ABOUT THIS TASK =
Whenever a line of the entries below holds the string "through", copy that line and return it.

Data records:

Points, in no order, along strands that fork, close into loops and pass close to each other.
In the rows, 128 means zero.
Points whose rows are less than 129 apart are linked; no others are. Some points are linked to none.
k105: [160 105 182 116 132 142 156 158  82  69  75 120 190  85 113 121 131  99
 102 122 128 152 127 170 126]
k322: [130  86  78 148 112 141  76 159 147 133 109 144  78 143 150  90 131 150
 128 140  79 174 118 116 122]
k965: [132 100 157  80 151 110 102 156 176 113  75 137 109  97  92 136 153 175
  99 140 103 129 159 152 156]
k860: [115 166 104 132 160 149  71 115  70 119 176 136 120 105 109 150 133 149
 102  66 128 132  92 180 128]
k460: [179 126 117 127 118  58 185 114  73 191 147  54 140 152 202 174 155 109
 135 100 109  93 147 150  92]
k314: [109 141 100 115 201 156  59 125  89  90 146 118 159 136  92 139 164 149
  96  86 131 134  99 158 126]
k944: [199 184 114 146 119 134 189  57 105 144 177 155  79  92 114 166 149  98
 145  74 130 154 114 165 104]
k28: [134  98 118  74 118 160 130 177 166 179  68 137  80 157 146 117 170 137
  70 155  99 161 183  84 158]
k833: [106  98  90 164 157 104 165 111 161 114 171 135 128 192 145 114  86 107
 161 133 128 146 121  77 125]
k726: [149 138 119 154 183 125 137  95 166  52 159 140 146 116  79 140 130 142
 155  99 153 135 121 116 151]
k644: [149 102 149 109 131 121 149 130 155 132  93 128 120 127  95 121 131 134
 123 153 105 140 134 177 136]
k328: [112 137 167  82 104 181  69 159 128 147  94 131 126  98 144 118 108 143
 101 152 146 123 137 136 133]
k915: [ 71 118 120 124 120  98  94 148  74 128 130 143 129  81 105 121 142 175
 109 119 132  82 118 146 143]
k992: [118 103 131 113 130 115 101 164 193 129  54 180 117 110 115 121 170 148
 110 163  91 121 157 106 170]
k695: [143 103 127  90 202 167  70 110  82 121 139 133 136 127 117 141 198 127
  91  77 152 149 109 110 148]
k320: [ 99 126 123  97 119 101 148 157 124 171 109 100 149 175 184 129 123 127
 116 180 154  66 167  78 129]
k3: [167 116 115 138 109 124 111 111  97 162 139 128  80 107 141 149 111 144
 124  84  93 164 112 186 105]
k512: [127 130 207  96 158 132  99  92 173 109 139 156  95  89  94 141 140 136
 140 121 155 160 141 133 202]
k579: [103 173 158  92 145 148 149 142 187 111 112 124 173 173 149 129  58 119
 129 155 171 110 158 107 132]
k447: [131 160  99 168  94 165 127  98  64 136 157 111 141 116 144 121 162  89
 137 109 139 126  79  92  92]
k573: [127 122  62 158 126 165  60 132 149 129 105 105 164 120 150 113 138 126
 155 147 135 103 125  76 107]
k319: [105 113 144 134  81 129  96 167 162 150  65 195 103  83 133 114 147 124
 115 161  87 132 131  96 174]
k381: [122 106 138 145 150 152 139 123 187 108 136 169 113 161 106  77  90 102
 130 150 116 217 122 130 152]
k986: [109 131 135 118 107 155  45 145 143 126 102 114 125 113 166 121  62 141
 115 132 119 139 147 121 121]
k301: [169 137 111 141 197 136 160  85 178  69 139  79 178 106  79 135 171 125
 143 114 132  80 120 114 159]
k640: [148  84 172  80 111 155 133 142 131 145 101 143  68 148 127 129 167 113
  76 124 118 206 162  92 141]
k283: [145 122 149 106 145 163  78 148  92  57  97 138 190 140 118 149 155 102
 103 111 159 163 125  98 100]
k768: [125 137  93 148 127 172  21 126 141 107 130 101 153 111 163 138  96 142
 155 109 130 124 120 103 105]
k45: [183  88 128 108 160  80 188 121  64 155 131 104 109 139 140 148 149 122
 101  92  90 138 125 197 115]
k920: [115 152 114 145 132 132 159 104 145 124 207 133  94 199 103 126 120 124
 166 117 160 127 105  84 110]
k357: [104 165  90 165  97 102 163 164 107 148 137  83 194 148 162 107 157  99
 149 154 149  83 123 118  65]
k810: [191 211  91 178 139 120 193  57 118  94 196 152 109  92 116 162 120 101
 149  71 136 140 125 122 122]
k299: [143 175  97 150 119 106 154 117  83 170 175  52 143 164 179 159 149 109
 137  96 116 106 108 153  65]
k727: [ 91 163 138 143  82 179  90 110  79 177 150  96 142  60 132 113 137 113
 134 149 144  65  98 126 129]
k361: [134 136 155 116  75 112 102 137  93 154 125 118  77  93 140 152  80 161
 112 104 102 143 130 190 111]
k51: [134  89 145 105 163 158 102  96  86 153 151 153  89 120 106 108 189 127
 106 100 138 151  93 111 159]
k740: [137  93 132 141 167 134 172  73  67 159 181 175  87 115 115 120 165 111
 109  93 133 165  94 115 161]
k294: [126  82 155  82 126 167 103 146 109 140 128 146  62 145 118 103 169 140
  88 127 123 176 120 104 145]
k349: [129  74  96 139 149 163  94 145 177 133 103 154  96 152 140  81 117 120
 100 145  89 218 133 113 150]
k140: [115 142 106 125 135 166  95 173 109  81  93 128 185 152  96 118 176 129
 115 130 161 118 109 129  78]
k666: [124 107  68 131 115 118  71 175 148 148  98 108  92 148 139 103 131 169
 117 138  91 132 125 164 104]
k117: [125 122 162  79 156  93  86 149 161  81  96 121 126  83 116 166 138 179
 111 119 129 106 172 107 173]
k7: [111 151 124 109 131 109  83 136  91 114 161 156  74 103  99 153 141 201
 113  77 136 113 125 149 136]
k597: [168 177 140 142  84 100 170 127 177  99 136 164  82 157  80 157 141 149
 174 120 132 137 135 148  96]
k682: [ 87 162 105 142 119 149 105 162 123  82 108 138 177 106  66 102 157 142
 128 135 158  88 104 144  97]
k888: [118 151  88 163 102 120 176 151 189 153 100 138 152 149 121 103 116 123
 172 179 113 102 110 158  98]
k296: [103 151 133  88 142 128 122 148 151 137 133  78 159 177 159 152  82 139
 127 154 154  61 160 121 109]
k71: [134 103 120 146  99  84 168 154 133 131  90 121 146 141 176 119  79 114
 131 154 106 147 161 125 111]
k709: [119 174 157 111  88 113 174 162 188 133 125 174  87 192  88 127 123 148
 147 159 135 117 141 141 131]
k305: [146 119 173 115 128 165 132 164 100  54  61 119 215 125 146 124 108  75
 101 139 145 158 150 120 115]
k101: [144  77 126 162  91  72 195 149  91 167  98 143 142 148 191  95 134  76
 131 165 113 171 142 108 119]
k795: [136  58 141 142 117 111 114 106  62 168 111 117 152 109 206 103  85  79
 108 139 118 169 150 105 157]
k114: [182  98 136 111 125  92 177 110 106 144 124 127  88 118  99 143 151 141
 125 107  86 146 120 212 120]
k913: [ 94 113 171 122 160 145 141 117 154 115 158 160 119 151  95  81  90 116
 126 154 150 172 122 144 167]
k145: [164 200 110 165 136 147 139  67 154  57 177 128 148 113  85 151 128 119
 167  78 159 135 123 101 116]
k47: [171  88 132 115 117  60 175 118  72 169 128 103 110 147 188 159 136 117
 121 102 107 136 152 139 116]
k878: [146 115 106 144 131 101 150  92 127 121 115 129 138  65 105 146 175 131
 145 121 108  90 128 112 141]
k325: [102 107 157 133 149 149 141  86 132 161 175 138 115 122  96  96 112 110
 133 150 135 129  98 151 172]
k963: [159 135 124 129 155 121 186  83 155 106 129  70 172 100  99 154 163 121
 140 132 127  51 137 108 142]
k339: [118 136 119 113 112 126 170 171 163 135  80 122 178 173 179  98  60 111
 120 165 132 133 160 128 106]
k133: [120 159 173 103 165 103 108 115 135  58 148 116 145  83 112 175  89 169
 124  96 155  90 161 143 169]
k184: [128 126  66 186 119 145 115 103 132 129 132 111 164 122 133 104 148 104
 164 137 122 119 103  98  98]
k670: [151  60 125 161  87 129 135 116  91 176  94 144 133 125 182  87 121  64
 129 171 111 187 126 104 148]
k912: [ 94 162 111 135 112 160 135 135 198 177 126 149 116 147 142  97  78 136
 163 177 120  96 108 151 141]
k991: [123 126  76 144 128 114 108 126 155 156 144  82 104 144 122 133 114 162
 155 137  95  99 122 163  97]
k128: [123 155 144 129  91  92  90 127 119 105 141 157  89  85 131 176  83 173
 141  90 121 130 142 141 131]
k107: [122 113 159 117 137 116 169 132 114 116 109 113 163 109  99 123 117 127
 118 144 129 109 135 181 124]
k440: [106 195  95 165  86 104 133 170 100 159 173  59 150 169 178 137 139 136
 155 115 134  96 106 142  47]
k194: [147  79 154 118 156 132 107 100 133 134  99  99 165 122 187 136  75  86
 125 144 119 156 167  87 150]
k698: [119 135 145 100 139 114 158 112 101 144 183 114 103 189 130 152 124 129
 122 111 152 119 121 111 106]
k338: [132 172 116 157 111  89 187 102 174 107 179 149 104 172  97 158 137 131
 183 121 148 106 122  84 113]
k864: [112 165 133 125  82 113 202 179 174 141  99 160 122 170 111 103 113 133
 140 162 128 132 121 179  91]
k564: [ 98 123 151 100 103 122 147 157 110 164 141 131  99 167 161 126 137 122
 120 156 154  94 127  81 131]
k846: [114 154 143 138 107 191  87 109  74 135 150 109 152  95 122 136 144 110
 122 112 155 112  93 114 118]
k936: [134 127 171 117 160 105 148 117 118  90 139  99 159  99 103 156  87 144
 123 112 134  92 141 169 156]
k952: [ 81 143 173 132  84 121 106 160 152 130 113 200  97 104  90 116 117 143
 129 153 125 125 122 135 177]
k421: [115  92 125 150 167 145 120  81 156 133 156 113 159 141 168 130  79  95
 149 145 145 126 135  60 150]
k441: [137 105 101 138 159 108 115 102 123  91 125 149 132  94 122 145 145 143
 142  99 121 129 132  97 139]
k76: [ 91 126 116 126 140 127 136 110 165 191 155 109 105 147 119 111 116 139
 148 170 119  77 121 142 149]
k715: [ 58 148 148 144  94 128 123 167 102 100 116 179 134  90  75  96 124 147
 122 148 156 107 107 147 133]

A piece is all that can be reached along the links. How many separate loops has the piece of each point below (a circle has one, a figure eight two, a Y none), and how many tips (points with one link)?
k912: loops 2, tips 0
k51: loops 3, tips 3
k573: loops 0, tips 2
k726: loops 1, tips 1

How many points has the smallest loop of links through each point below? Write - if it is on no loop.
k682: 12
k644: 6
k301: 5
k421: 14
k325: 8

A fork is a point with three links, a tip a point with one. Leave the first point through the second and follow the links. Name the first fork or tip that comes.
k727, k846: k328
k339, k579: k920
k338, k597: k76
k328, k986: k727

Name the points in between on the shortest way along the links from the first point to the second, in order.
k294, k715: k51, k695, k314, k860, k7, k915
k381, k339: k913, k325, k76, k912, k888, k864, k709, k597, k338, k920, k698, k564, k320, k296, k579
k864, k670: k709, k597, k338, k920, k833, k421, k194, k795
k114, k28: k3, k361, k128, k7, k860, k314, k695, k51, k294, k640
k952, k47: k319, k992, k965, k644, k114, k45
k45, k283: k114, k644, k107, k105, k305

ANSWER TO THIS PROBLEM =
How many points has the smallest loop of links through each point below? Write - if it is on no loop.
A fork is a point with three links, a tip a point with one. Leave the first point through the second and follow the links. Name the first fork or tip that comes.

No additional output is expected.